▶ _WHAT THE TASK ASKS_: All the data beneath this line is to be reproduced exactly.

-- Opening Marker --

Each row is a point. To make a cloud, some directions were put in groups of two or more. Within a group, all points are equally far from the middle, so they leave a hole (a ring in 2 directions, a hollow ball in 3). The other directions are filled evenly. Then the cloud was stretched, turned, moved and blurred a little. Count the holes, and give their numbers of directions, smallest first.

Cloud, 14 rows:
array([[-1.98, -1.48],
       [ 1.62,  0.58],
       [-2.11, -1.22],
       [-0.28, -2.50],
       [-1.78, -1.93],
       [-2.01,  0.83],
       [ 1.57, -0.35],
       [-1.77,  1.18],
       [ 1.34, -1.07],
       [-1.83, -1.82],
       [-1.60,  1.41],
       [-2.21, -0.61],
       [-1.10,  1.97],
       [ 1.66,  0.57]])
Holes: 1 (2)

Cloud:
array([[-1.22,  0.06],
       [ 0.86, -0.34],
       [ 0.51, -2.13],
       [ 1.27, -0.59],
       [ 1.11,  1.74],
       [-0.39, -0.75],
       [ 0.94,  0.21],
       [ 0.65, -1.42],
       [-0.99, -1.36],
       [ 0.44, -2.10],
       [ 0.58, -2.26],
       [ 3.44, -0.36],
       [ 1.23, -1.07],
       [ 3.94,  0.46],
       [ 3.17, -1.31]])
Holes: 0

Cloud (22 x 3):
array([[ 1.92, -1.95,  1.69],
       [ 0.42, -1.67, -1.05],
       [ 1.34, -2.40,  0.17],
       [ 2.34, -0.04, -1.26],
       [-2.88,  1.04, -0.66],
       [-0.73,  2.45, -1.11],
       [ 0.81, -2.07, -0.52],
       [ 2.07, -1.14, -1.41],
       [-0.37, -1.19, -1.30],
       [-1.99,  0.39, -1.66],
       [ 0.39,  1.54, -2.22],
       [ 0.90, -1.61, -1.23],
       [-1.15, -1.35,  1.41],
       [-2.10,  2.42, -0.55],
       [-2.88,  1.51, -0.85],
       [ 1.46,  1.00, -1.72],
       [ 0.61,  1.74, -1.75],
       [ 0.29,  0.20, -2.46],
       [-0.97,  0.89, -2.47],
       [ 1.86, -2.44,  0.73],
       [ 1.04, -1.20, -1.66],
       [ 0.95, -2.23,  1.68]])
Holes: 1 (3)

Cloud, 21 rows:
array([[-0.21,  1.95, -1.31],
       [ 1.75,  0.44,  3.07],
       [ 1.59, -1.02,  0.73],
       [-2.25, -0.10, -0.06],
       [-2.25, -1.49, -0.52],
       [-1.83,  1.96, -0.37],
       [ 1.08, -1.52, -2.02],
       [-1.64, -1.47,  0.26],
       [-2.23,  0.93, -1.52],
       [ 1.40, -0.34,  2.28],
       [-1.15,  2.95,  0.09],
       [ 2.17,  0.67,  2.89],
       [-2.23,  0.06,  0.02],
       [-0.47, -1.42,  1.15],
       [-2.20, -2.12, -0.76],
       [ 0.90, -0.36, -2.00],
       [-1.14,  2.97,  0.12],
       [-2.68, -0.09, -1.41],
       [ 2.00,  0.42,  0.35],
       [ 1.07,  0.06, -1.63],
       [-1.58,  1.51,  1.71]])
Holes: 1 (2)

Cloud:
array([[-1.06, -0.95,  1.46, -1.27],
       [ 0.17,  2.92,  1.00, -0.30],
       [-1.27,  1.67,  0.27,  2.56],
       [ 0.07,  3.10,  0.58,  0.54],
       [-0.41, -0.40, -2.42,  2.70],
       [-0.18, -0.20, -1.63, -1.07],
       [ 1.83,  0.70,  3.01, -0.53],
       [-0.92,  0.97,  0.68,  3.19],
       [ 2.04, -0.92,  0.08, -1.36],
       [-0.35,  1.71,  0.87,  3.12],
       [ 1.03,  0.27,  2.99,  1.47],
       [ 1.42,  2.15, -0.85, -0.80],
       [ 1.16,  2.84, -0.64,  0.20],
       [ 1.75,  0.67, -0.38, -1.76],
       [-0.38, -1.50, -0.69,  2.90],
       [-0.63, -1.18, -0.76,  3.08],
       [-0.12, -1.86, -0.39,  2.56],
       [-0.31, -0.94,  1.89,  2.26],
       [-0.83, -1.20,  0.39, -1.45],
       [-0.51,  0.27, -2.45,  0.28],
       [-0.33,  0.21, -2.84,  1.63],
       [ 2.48,  0.02, -0.96,  2.51],
       [ 2.96, -0.11,  1.32,  0.00],
       [ 3.03, -0.33,  0.81,  0.83],
       [ 2.59, -1.28,  0.07,  0.44],
       [ 1.24,  2.56,  0.42, -0.98],
       [ 1.47,  2.55, -1.02,  2.15],
       [ 0.20, -2.40,  0.30,  1.42],
       [ 0.20, -2.27,  0.60, -0.61],
       [-0.33, -1.79,  1.44,  1.63]])
Holes: 2 (2, 2)

Cloud, 29 rows:
array([[ 1.26, -1.12,  0.77,  2.53],
       [-0.51,  1.08, -1.60,  3.19],
       [ 0.79,  2.39, -0.11, -2.02],
       [ 1.66, -3.32, -1.31,  0.08],
       [ 2.09, -0.05,  1.20,  0.28],
       [-1.41, -0.77, -0.57, -0.16],
       [-0.42, -0.19,  0.64,  3.33],
       [-0.21, -0.30, -2.51,  0.88],
       [-1.38,  2.05,  0.90, -1.85],
       [ 1.90, -1.33, -0.58, -2.96],
       [-1.51,  0.37, -0.05, -1.48],
       [ 1.91,  0.83,  0.15, -2.58],
       [-1.18,  1.58, -0.67,  3.51],
       [ 0.31,  1.79, -1.00,  2.56],
       [-0.54, -0.10, -2.42,  0.92],
       [-1.42,  0.34,  0.13, -1.59],
       [-0.92,  0.92,  1.27, -2.02],
       [-1.63, -0.20, -1.44,  1.22],
       [ 1.19, -0.41,  1.50, -2.43],
       [-1.62,  0.02, -0.67, -0.67],
       [ 1.80, -1.60, -0.03, -2.95],
       [ 0.72,  2.38, -0.33,  1.17],
       [ 0.62, -1.13,  0.96, -2.53],
       [ 1.84, -1.11, -1.50,  2.47],
       [ 0.66,  1.50, -1.03,  2.49],
       [ 1.40,  1.67, -0.06, -2.25],
       [ 1.77, -2.24, -2.03,  1.61],
       [-1.49,  1.35, -0.57, -1.72],
       [ 0.65,  2.64, -0.02, -1.63]])
Holes: 2 (2, 2)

-- Closing Marker --

▶ _EXERCISE SOLUTION_:
Each row is a point. To make a cloud, some directions were put in groups of two or more. Within a group, all points are equally far from the middle, so they leave a hole (a ring in 2 directions, a hollow ball in 3). The other directions are filled evenly. Then the cloud was stretched, turned, moved and blurred a little. Count the holes, and give their numbers of directions, smallest first.

Cloud, 14 rows:
array([[-1.98, -1.48],
       [ 1.62,  0.58],
       [-2.11, -1.22],
       [-0.28, -2.50],
       [-1.78, -1.93],
       [-2.01,  0.83],
       [ 1.57, -0.35],
       [-1.77,  1.18],
       [ 1.34, -1.07],
       [-1.83, -1.82],
       [-1.60,  1.41],
       [-2.21, -0.61],
       [-1.10,  1.97],
       [ 1.66,  0.57]])
Holes: 1 (2)

Cloud:
array([[-1.22,  0.06],
       [ 0.86, -0.34],
       [ 0.51, -2.13],
       [ 1.27, -0.59],
       [ 1.11,  1.74],
       [-0.39, -0.75],
       [ 0.94,  0.21],
       [ 0.65, -1.42],
       [-0.99, -1.36],
       [ 0.44, -2.10],
       [ 0.58, -2.26],
       [ 3.44, -0.36],
       [ 1.23, -1.07],
       [ 3.94,  0.46],
       [ 3.17, -1.31]])
Holes: 0

Cloud (22 x 3):
array([[ 1.92, -1.95,  1.69],
       [ 0.42, -1.67, -1.05],
       [ 1.34, -2.40,  0.17],
       [ 2.34, -0.04, -1.26],
       [-2.88,  1.04, -0.66],
       [-0.73,  2.45, -1.11],
       [ 0.81, -2.07, -0.52],
       [ 2.07, -1.14, -1.41],
       [-0.37, -1.19, -1.30],
       [-1.99,  0.39, -1.66],
       [ 0.39,  1.54, -2.22],
       [ 0.90, -1.61, -1.23],
       [-1.15, -1.35,  1.41],
       [-2.10,  2.42, -0.55],
       [-2.88,  1.51, -0.85],
       [ 1.46,  1.00, -1.72],
       [ 0.61,  1.74, -1.75],
       [ 0.29,  0.20, -2.46],
       [-0.97,  0.89, -2.47],
       [ 1.86, -2.44,  0.73],
       [ 1.04, -1.20, -1.66],
       [ 0.95, -2.23,  1.68]])
Holes: 1 (3)

Cloud, 21 rows:
array([[-0.21,  1.95, -1.31],
       [ 1.75,  0.44,  3.07],
       [ 1.59, -1.02,  0.73],
       [-2.25, -0.10, -0.06],
       [-2.25, -1.49, -0.52],
       [-1.83,  1.96, -0.37],
       [ 1.08, -1.52, -2.02],
       [-1.64, -1.47,  0.26],
       [-2.23,  0.93, -1.52],
       [ 1.40, -0.34,  2.28],
       [-1.15,  2.95,  0.09],
       [ 2.17,  0.67,  2.89],
       [-2.23,  0.06,  0.02],
       [-0.47, -1.42,  1.15],
       [-2.20, -2.12, -0.76],
       [ 0.90, -0.36, -2.00],
       [-1.14,  2.97,  0.12],
       [-2.68, -0.09, -1.41],
       [ 2.00,  0.42,  0.35],
       [ 1.07,  0.06, -1.63],
       [-1.58,  1.51,  1.71]])
Holes: 1 (2)

Cloud:
array([[-1.06, -0.95,  1.46, -1.27],
       [ 0.17,  2.92,  1.00, -0.30],
       [-1.27,  1.67,  0.27,  2.56],
       [ 0.07,  3.10,  0.58,  0.54],
       [-0.41, -0.40, -2.42,  2.70],
       [-0.18, -0.20, -1.63, -1.07],
       [ 1.83,  0.70,  3.01, -0.53],
       [-0.92,  0.97,  0.68,  3.19],
       [ 2.04, -0.92,  0.08, -1.36],
       [-0.35,  1.71,  0.87,  3.12],
       [ 1.03,  0.27,  2.99,  1.47],
       [ 1.42,  2.15, -0.85, -0.80],
       [ 1.16,  2.84, -0.64,  0.20],
       [ 1.75,  0.67, -0.38, -1.76],
       [-0.38, -1.50, -0.69,  2.90],
       [-0.63, -1.18, -0.76,  3.08],
       [-0.12, -1.86, -0.39,  2.56],
       [-0.31, -0.94,  1.89,  2.26],
       [-0.83, -1.20,  0.39, -1.45],
       [-0.51,  0.27, -2.45,  0.28],
       [-0.33,  0.21, -2.84,  1.63],
       [ 2.48,  0.02, -0.96,  2.51],
       [ 2.96, -0.11,  1.32,  0.00],
       [ 3.03, -0.33,  0.81,  0.83],
       [ 2.59, -1.28,  0.07,  0.44],
       [ 1.24,  2.56,  0.42, -0.98],
       [ 1.47,  2.55, -1.02,  2.15],
       [ 0.20, -2.40,  0.30,  1.42],
       [ 0.20, -2.27,  0.60, -0.61],
       [-0.33, -1.79,  1.44,  1.63]])
Holes: 2 (2, 2)

Cloud, 29 rows:
array([[ 1.26, -1.12,  0.77,  2.53],
       [-0.51,  1.08, -1.60,  3.19],
       [ 0.79,  2.39, -0.11, -2.02],
       [ 1.66, -3.32, -1.31,  0.08],
       [ 2.09, -0.05,  1.20,  0.28],
       [-1.41, -0.77, -0.57, -0.16],
       [-0.42, -0.19,  0.64,  3.33],
       [-0.21, -0.30, -2.51,  0.88],
       [-1.38,  2.05,  0.90, -1.85],
       [ 1.90, -1.33, -0.58, -2.96],
       [-1.51,  0.37, -0.05, -1.48],
       [ 1.91,  0.83,  0.15, -2.58],
       [-1.18,  1.58, -0.67,  3.51],
       [ 0.31,  1.79, -1.00,  2.56],
       [-0.54, -0.10, -2.42,  0.92],
       [-1.42,  0.34,  0.13, -1.59],
       [-0.92,  0.92,  1.27, -2.02],
       [-1.63, -0.20, -1.44,  1.22],
       [ 1.19, -0.41,  1.50, -2.43],
       [-1.62,  0.02, -0.67, -0.67],
       [ 1.80, -1.60, -0.03, -2.95],
       [ 0.72,  2.38, -0.33,  1.17],
       [ 0.62, -1.13,  0.96, -2.53],
       [ 1.84, -1.11, -1.50,  2.47],
       [ 0.66,  1.50, -1.03,  2.49],
       [ 1.40,  1.67, -0.06, -2.25],
       [ 1.77, -2.24, -2.03,  1.61],
       [-1.49,  1.35, -0.57, -1.72],
       [ 0.65,  2.64, -0.02, -1.63]])
Holes: 2 (2, 2)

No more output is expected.